# Work request
Read the records below. Copy each line where the string "mean" occurs.

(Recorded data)
----------------
Below are the code and all the weights of a small trained network. Each question names an input and a class and asks about switching units off, where a switched-off unit gives its printed mean instead of its output.

import numpy as np


def w(rows, s, z=0):
    codes = np.array(rows[::2]) - 128.0
    scale = np.full(codes.shape[1], s)
    scale[-1] = z or s
    return codes * scale


def f(y):
    return np.maximum(y, 0)


def log_softmax(a):
    a = a - a.max(-1, keepdims=True)
    return a - np.log(np.exp(a).sum(-1, keepdims=True))


def net(x, mask):
    res = np.array(x, float).reshape(1, 4) / 4 @ E
    y = f(res @ A[0][:, :-1].T + A[0][:, -1])
    res = res + np.where(mask, y, B[0][:, -1]) @ B[0][:, :-1]
    return log_softmax(res[-1] @ U[:, :-1].T + U[:, -1])


A, B = {}, {}
E = w([
[155,154,102,152,28,190,108,52],'x0',
[103,46,48,136,74,109,219,159],'x1',
[208,213,12,107,166,80,150,110],'x2',
[169,94,147,161,185,174,210,108],'x3',
],0.011)
A[0] = w([
[125,179,143,113,190,126,85,63,81],'N1',
[118,100,98,60,98,108,115,138,149],'N2',
[112,144,108,96,66,47,74,129,14],'N3',
[154,158,79,116,143,114,140,132,211],'N4',
[179,126,107,171,89,193,111,65,154],'N5',
[113,175,104,97,93,99,88,165,79],'N6',
[123,138,105,120,100,143,139,63,43],'N7',
[191,120,127,172,167,169,176,105,42],'N8',
[133,175,100,86,133,91,172,99,43],'N9',
[110,69,50,151,86,57,167,153,31],'N10',
[180,135,70,88,156,106,127,106,4],'N11',
[164,147,111,140,92,164,114,80,55],'N12',
[118,128,127,97,246,73,147,191,16],'N13',
[173,135,151,108,155,107,82,108,55],'N14',
[144,179,93,93,140,112,120,123,55],'N15',
[108,104,68,104,105,121,176,112,28],'N16',
[188,157,65,105,145,87,116,97,125],'N17',
[184,106,146,147,171,163,176,102,201],'N18',
[176,138,102,126,151,145,153,131,72],'N19',
[159,165,171,127,145,131,86,125,50],'N20',
],0.011,0.0037)
B[0] = w([
[212,117,116,183,143,201,185,168,205],'N1',
[172,182,120,165,131,114,155,101,172],'N2',
[25,212,129,182,188,99,171,69,183],'N3',
[122,101,189,124,74,110,96,130,224],'N4',
[86,136,78,50,137,101,75,210,227],'N5',
[92,182,136,195,191,73,159,87,180],'N6',
[109,150,50,26,158,148,120,153,169],'N7',
[81,202,154,173,217,37,203,47,201],'N8',
[101,88,175,119,100,164,96,119,194],'N9',
[203,110,92,186,158,215,144,118,240],'N10',
[70,57,164,127,107,175,99,111,206],'N11',
[103,124,48,17,174,132,113,173,189],'N12',
[101,155,75,2,142,149,117,218,234],'N13',
[173,115,87,169,156,166,177,144,171],'N14',
[96,65,185,150,127,130,118,105,190],'N15',
[189,127,87,162,186,174,131,121,198],'N16',
[117,82,148,120,85,117,26,89,245],'N17',
[106,164,160,144,133,21,146,81,219],'N18',
[108,127,204,145,119,150,75,72,184],'N19',
[220,99,99,180,155,225,134,94,181],'N20',
],0.0074,0.012)
U = w([
[93,157,62,1,150,118,118,191,98],'0',
[238,122,95,203,148,195,154,107,102],'1',
[54,216,153,183,159,37,170,57,102],'2',
[53,12,230,128,73,153,79,91,124],'3',
[190,157,147,133,76,39,118,135,252],'4',
],0.011,0.012)

Each question gives the input, the list of numbers given to net, and the class t.
The units are the neurons (one row each of A and B). Each row of codes is followed by its name. A weight is (code - 128) times the scale printed after its matrix; where a second scale follows, it is the last column's (A, B and U).
mask holds one flag per neuron, in row order. A switched-off neuron (its flag False) gives its mean, the last column of its row in B, instead of its output. The means were averaged over made-up inputs and are rounded, as every weight is.
A unit's drop is (log p(t) with every unit on - log p(t) with that unit switched off) / (log p(t) with every unit on - log p(t) with every unit switched off).
The circuit of an input: a set's keep is (log p(t) with only the set's units on - log p(t) with every unit switched off) / (log p(t) with every unit on - log p(t) with every unit switched off). Starting from the 12 units with the biggest drops (on a tie, the unit counted first), units are removed one at a time, each time the one whose removal leaves the highest keep (on an exact tie, the one counted first), for as long as the keep stays at least 0.8.
circuit, biggest first: the units of the circuit, biggest drop first
most important unit: the unit with the biggest drop
top k neurons: the k neurons with the biggest drops, biggest first
drop when u is switched off: that unit's drop, to one decimal
input [8,2,6,7], class 0: circuit, biggest first : (N5)
input [-6,8,-8,-8], class 1: circuit, biggest first : (N10, N2, N17)
input [3,6,7,0], class 3: circuit, biggest first : (N17, N11)
input [5,3,7,-7], class 2: top 4 neurons : (N3, N6, N2, N13)
input [-5,-8,-8,-8], class 1: top 2 neurons : (N20, N1)
input [6,-6,-2,8], class 2: top 4 neurons : (N8, N18, N13, N10)
input [-7,-8,5,1], class 1: top 2 neurons : (N1, N20)
input [6,-1,8,-8], class 2: top 4 neurons : (N3, N6, N13, N2)
input [2,-2,0,1], class 4: circuit, biggest first : (N10, N11, N3)
input [-5,4,-2,1], class 0: top 2 neurons : (N13, N1)
input [2,1,8,-7], class 3: top 2 neurons : (N17, N11)
input [4,-3,-8,8], class 2: top 2 neurons : (N8, N18)
input [0,-5,7,-8], class 2: top 3 neurons : (N3, N6, N10)
input [-1,-8,4,-5], class 1: most important unit : N1
input [-4,-5,1,3], class 1: top 4 neurons : (N5, N1, N20, N12)
input [-5,-3,-3,7], class 2: drop when N18 is switched off : 0.3
input [-5,5,-5,3], class 0: drop when N4 is switched off : 0.2
input [-1,8,-7,2], class 1: drop when N10 is switched off : 0.1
----------------
# Result of the task
Below are the code and all the weights of a small trained network. Each question names an input and a class and asks about switching units off, where a switched-off unit gives its printed mean instead of its output.
mask holds one flag per neuron, in row order. A switched-off neuron (its flag False) gives its mean, the last column of its row in B, instead of its output. The means were averaged over made-up inputs and are rounded, as every weight is.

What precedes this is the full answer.